◆ How to complete this task
From the entries below, copy exactly the lines from the one that contains "10, 8, 6, 5])" through the one that contains "7, 9, 5]) 17", both included, and only those.

### Data for review

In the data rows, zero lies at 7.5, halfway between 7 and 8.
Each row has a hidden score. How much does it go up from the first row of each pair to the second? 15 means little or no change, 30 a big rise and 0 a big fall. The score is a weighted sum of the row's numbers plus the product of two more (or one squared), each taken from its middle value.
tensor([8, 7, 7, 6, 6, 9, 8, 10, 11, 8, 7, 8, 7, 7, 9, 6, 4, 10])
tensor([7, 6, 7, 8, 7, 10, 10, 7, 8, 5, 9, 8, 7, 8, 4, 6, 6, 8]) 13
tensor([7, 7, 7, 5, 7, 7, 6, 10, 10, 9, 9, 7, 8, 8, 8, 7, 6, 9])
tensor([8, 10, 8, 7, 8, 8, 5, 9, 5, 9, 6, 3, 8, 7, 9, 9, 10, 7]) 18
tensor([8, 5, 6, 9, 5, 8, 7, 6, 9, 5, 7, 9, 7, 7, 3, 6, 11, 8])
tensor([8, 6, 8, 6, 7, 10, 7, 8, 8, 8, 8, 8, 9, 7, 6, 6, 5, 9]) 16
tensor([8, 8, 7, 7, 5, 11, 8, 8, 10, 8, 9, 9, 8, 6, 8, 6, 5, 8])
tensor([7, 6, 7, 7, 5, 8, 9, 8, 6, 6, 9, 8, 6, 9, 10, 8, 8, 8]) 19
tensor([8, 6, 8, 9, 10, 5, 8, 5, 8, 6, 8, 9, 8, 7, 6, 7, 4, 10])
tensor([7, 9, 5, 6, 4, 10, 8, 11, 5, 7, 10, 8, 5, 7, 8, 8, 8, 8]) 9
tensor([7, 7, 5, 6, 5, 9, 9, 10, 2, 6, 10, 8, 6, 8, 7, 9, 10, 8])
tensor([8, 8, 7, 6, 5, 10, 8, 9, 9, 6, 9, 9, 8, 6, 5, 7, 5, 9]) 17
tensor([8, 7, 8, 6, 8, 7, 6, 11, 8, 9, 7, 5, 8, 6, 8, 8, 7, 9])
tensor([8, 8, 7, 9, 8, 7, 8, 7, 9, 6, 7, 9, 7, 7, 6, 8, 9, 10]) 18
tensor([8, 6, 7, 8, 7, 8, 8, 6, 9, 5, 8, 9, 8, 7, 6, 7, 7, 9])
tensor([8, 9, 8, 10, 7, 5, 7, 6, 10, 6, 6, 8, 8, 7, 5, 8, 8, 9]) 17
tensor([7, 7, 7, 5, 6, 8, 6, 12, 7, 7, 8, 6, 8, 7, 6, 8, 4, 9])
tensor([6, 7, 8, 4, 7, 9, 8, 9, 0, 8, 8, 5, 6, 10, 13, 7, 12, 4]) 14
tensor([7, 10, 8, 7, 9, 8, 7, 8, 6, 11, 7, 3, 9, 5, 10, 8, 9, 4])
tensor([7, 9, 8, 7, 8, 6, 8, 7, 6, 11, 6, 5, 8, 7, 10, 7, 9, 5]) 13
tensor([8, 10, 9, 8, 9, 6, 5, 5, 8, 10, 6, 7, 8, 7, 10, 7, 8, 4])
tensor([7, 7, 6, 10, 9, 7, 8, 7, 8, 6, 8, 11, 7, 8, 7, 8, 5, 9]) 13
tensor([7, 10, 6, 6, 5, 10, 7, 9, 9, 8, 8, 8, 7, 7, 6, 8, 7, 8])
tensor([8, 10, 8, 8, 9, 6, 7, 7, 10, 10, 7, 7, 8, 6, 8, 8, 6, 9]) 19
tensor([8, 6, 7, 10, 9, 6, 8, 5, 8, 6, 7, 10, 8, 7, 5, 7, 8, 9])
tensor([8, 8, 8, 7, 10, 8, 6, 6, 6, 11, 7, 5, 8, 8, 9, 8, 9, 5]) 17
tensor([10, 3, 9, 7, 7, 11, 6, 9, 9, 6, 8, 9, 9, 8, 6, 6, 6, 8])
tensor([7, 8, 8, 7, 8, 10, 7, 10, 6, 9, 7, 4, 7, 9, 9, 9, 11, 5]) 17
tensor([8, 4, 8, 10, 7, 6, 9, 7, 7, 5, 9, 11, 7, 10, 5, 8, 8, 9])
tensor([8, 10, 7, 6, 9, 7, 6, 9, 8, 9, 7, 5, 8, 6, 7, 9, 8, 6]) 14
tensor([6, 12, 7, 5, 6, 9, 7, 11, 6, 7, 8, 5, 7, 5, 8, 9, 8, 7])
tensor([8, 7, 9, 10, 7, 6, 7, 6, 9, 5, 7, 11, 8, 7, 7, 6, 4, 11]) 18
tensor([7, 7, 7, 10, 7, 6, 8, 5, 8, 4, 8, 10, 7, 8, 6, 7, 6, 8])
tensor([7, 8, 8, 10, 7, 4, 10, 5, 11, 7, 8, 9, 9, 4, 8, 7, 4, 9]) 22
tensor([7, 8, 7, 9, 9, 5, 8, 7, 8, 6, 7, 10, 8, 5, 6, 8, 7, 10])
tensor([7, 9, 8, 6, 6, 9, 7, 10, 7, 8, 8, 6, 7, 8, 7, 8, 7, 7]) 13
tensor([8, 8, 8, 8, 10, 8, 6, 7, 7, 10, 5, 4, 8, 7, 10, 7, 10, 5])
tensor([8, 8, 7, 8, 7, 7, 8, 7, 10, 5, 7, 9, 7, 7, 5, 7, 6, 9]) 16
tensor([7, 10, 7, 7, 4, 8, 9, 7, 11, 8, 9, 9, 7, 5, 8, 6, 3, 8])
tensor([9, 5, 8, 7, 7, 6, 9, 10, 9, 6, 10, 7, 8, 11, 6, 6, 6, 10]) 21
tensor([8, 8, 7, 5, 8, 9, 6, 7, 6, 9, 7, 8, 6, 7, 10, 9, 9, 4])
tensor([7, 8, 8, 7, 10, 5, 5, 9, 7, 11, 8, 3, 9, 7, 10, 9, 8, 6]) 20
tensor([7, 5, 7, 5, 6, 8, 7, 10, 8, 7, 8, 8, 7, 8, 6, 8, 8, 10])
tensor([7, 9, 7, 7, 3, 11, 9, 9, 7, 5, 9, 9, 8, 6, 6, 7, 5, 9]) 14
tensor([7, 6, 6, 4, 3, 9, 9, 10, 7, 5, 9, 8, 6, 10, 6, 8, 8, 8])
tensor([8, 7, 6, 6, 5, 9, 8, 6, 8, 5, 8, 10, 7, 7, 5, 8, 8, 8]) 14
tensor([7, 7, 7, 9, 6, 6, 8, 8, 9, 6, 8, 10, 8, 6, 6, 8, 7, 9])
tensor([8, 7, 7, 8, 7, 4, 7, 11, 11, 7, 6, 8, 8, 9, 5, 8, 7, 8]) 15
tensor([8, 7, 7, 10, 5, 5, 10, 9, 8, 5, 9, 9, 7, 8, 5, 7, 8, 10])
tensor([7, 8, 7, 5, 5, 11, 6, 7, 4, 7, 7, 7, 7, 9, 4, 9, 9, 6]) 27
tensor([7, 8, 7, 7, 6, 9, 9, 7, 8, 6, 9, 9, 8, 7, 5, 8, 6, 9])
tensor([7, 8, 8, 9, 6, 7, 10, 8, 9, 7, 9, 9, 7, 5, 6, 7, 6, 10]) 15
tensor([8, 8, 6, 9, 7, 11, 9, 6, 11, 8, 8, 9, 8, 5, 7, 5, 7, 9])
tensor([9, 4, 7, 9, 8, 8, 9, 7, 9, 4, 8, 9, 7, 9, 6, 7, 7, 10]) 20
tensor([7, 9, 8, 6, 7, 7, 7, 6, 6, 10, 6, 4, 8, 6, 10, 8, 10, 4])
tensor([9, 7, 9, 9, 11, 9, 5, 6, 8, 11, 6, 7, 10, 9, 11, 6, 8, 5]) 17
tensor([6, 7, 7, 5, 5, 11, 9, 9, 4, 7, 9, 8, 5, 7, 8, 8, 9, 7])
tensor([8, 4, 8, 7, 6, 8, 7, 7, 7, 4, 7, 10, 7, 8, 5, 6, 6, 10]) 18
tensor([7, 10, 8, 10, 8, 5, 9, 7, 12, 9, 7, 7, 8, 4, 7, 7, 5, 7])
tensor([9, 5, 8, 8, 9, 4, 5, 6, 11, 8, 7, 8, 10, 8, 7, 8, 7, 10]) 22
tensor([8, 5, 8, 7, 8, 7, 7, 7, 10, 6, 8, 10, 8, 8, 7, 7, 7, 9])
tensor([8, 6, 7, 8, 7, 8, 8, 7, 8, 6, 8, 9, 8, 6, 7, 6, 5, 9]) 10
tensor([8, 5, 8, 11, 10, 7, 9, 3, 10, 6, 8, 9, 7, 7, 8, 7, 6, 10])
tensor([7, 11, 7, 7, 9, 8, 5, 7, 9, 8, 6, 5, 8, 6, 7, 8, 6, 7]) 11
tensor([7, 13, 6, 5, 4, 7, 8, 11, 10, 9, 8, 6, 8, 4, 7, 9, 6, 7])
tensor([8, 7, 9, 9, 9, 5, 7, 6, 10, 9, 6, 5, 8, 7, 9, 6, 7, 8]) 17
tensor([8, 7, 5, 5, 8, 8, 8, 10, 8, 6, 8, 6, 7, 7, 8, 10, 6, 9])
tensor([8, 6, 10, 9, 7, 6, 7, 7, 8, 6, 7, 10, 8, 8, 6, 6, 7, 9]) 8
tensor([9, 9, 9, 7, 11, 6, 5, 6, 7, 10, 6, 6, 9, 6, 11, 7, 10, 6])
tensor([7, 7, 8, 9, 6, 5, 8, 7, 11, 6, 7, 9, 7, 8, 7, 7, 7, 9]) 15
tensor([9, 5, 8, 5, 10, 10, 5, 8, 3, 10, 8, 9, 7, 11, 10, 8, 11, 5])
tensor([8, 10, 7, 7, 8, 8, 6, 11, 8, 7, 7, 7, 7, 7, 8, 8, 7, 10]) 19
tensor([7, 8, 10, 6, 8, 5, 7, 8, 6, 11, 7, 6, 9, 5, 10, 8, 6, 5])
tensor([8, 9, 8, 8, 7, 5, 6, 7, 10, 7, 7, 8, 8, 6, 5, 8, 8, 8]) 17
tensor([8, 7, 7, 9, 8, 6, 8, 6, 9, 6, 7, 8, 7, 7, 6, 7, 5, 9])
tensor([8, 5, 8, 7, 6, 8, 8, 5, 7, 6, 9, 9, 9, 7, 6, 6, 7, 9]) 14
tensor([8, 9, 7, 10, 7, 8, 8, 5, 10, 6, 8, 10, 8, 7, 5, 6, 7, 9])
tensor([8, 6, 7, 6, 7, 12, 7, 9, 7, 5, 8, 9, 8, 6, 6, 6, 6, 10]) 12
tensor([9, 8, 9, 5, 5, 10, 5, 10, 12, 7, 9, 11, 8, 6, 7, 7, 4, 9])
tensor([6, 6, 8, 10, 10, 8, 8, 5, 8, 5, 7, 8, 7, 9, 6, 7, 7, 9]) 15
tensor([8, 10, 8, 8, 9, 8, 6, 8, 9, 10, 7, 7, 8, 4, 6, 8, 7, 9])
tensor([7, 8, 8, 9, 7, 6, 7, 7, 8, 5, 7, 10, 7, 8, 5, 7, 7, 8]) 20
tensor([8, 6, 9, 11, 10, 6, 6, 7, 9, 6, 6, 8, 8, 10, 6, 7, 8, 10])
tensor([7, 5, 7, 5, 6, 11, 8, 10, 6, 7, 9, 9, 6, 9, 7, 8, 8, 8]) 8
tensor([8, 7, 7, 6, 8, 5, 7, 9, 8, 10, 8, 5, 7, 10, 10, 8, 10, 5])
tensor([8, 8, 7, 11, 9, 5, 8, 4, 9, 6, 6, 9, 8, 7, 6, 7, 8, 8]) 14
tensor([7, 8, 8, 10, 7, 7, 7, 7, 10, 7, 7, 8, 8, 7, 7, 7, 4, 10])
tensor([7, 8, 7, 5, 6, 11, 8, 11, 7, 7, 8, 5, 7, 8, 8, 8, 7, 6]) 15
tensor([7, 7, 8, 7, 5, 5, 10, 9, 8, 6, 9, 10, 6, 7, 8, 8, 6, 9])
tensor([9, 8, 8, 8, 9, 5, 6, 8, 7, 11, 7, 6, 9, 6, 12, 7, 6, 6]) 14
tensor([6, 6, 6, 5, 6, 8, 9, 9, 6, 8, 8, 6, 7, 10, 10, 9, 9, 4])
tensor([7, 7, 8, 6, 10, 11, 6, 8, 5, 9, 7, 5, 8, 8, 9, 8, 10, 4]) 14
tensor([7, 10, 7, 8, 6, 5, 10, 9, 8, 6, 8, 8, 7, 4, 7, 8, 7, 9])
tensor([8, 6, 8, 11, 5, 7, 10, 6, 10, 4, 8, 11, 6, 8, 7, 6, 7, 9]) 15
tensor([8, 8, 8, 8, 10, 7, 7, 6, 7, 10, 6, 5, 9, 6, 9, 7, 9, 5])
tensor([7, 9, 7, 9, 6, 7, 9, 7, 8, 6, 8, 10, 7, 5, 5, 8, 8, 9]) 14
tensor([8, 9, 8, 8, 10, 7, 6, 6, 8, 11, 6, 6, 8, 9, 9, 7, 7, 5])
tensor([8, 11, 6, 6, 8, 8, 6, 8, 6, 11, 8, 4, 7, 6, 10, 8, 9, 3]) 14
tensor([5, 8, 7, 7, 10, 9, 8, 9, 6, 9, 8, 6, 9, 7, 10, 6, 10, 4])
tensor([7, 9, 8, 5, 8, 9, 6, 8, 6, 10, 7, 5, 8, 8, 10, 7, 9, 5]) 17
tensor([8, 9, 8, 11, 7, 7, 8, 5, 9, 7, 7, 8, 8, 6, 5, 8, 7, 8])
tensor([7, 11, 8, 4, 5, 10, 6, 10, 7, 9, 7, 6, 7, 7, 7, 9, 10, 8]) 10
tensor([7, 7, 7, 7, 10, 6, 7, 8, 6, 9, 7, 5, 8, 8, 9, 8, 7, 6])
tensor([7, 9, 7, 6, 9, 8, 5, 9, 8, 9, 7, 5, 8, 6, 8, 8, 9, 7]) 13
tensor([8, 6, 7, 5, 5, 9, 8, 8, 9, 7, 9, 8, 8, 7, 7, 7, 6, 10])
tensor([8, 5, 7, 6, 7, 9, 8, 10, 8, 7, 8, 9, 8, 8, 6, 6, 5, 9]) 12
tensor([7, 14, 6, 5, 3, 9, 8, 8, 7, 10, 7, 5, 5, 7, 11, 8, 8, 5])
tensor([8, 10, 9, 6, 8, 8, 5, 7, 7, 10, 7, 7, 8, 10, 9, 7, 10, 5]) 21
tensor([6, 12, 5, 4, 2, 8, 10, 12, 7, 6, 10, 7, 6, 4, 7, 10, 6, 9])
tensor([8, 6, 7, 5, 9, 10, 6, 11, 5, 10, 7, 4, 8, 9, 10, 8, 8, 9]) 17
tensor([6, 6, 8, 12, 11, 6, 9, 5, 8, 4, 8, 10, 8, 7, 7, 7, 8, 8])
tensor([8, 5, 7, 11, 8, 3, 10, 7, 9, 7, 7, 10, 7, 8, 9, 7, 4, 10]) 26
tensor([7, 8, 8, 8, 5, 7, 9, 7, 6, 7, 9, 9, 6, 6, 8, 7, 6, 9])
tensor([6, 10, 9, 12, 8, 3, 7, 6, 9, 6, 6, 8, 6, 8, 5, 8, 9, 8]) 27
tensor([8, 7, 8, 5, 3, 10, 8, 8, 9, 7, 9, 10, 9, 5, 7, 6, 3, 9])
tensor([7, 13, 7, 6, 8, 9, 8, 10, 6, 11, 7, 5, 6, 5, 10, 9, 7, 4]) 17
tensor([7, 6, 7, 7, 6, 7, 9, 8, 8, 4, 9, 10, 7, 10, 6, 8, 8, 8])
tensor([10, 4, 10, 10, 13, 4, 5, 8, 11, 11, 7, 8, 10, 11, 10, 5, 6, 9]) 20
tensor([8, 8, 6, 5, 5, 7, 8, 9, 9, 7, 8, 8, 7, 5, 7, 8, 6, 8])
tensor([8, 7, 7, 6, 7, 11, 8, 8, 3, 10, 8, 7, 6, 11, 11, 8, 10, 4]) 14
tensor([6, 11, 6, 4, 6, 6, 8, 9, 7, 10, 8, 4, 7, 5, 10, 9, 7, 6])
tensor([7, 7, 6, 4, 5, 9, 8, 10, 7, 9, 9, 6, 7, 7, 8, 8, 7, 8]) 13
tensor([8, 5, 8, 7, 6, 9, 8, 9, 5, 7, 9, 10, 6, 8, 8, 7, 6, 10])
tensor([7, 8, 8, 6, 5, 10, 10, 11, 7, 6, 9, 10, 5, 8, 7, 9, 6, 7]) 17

######

◆ Exercise solution
tensor([7, 8, 10, 6, 8, 5, 7, 8, 6, 11, 7, 6, 9, 5, 10, 8, 6, 5])
tensor([8, 9, 8, 8, 7, 5, 6, 7, 10, 7, 7, 8, 8, 6, 5, 8, 8, 8]) 17
tensor([8, 7, 7, 9, 8, 6, 8, 6, 9, 6, 7, 8, 7, 7, 6, 7, 5, 9])
tensor([8, 5, 8, 7, 6, 8, 8, 5, 7, 6, 9, 9, 9, 7, 6, 6, 7, 9]) 14
tensor([8, 9, 7, 10, 7, 8, 8, 5, 10, 6, 8, 10, 8, 7, 5, 6, 7, 9])
tensor([8, 6, 7, 6, 7, 12, 7, 9, 7, 5, 8, 9, 8, 6, 6, 6, 6, 10]) 12
tensor([9, 8, 9, 5, 5, 10, 5, 10, 12, 7, 9, 11, 8, 6, 7, 7, 4, 9])
tensor([6, 6, 8, 10, 10, 8, 8, 5, 8, 5, 7, 8, 7, 9, 6, 7, 7, 9]) 15
tensor([8, 10, 8, 8, 9, 8, 6, 8, 9, 10, 7, 7, 8, 4, 6, 8, 7, 9])
tensor([7, 8, 8, 9, 7, 6, 7, 7, 8, 5, 7, 10, 7, 8, 5, 7, 7, 8]) 20
tensor([8, 6, 9, 11, 10, 6, 6, 7, 9, 6, 6, 8, 8, 10, 6, 7, 8, 10])
tensor([7, 5, 7, 5, 6, 11, 8, 10, 6, 7, 9, 9, 6, 9, 7, 8, 8, 8]) 8
tensor([8, 7, 7, 6, 8, 5, 7, 9, 8, 10, 8, 5, 7, 10, 10, 8, 10, 5])
tensor([8, 8, 7, 11, 9, 5, 8, 4, 9, 6, 6, 9, 8, 7, 6, 7, 8, 8]) 14
tensor([7, 8, 8, 10, 7, 7, 7, 7, 10, 7, 7, 8, 8, 7, 7, 7, 4, 10])
tensor([7, 8, 7, 5, 6, 11, 8, 11, 7, 7, 8, 5, 7, 8, 8, 8, 7, 6]) 15
tensor([7, 7, 8, 7, 5, 5, 10, 9, 8, 6, 9, 10, 6, 7, 8, 8, 6, 9])
tensor([9, 8, 8, 8, 9, 5, 6, 8, 7, 11, 7, 6, 9, 6, 12, 7, 6, 6]) 14
tensor([6, 6, 6, 5, 6, 8, 9, 9, 6, 8, 8, 6, 7, 10, 10, 9, 9, 4])
tensor([7, 7, 8, 6, 10, 11, 6, 8, 5, 9, 7, 5, 8, 8, 9, 8, 10, 4]) 14
tensor([7, 10, 7, 8, 6, 5, 10, 9, 8, 6, 8, 8, 7, 4, 7, 8, 7, 9])
tensor([8, 6, 8, 11, 5, 7, 10, 6, 10, 4, 8, 11, 6, 8, 7, 6, 7, 9]) 15
tensor([8, 8, 8, 8, 10, 7, 7, 6, 7, 10, 6, 5, 9, 6, 9, 7, 9, 5])
tensor([7, 9, 7, 9, 6, 7, 9, 7, 8, 6, 8, 10, 7, 5, 5, 8, 8, 9]) 14
tensor([8, 9, 8, 8, 10, 7, 6, 6, 8, 11, 6, 6, 8, 9, 9, 7, 7, 5])
tensor([8, 11, 6, 6, 8, 8, 6, 8, 6, 11, 8, 4, 7, 6, 10, 8, 9, 3]) 14
tensor([5, 8, 7, 7, 10, 9, 8, 9, 6, 9, 8, 6, 9, 7, 10, 6, 10, 4])
tensor([7, 9, 8, 5, 8, 9, 6, 8, 6, 10, 7, 5, 8, 8, 10, 7, 9, 5]) 17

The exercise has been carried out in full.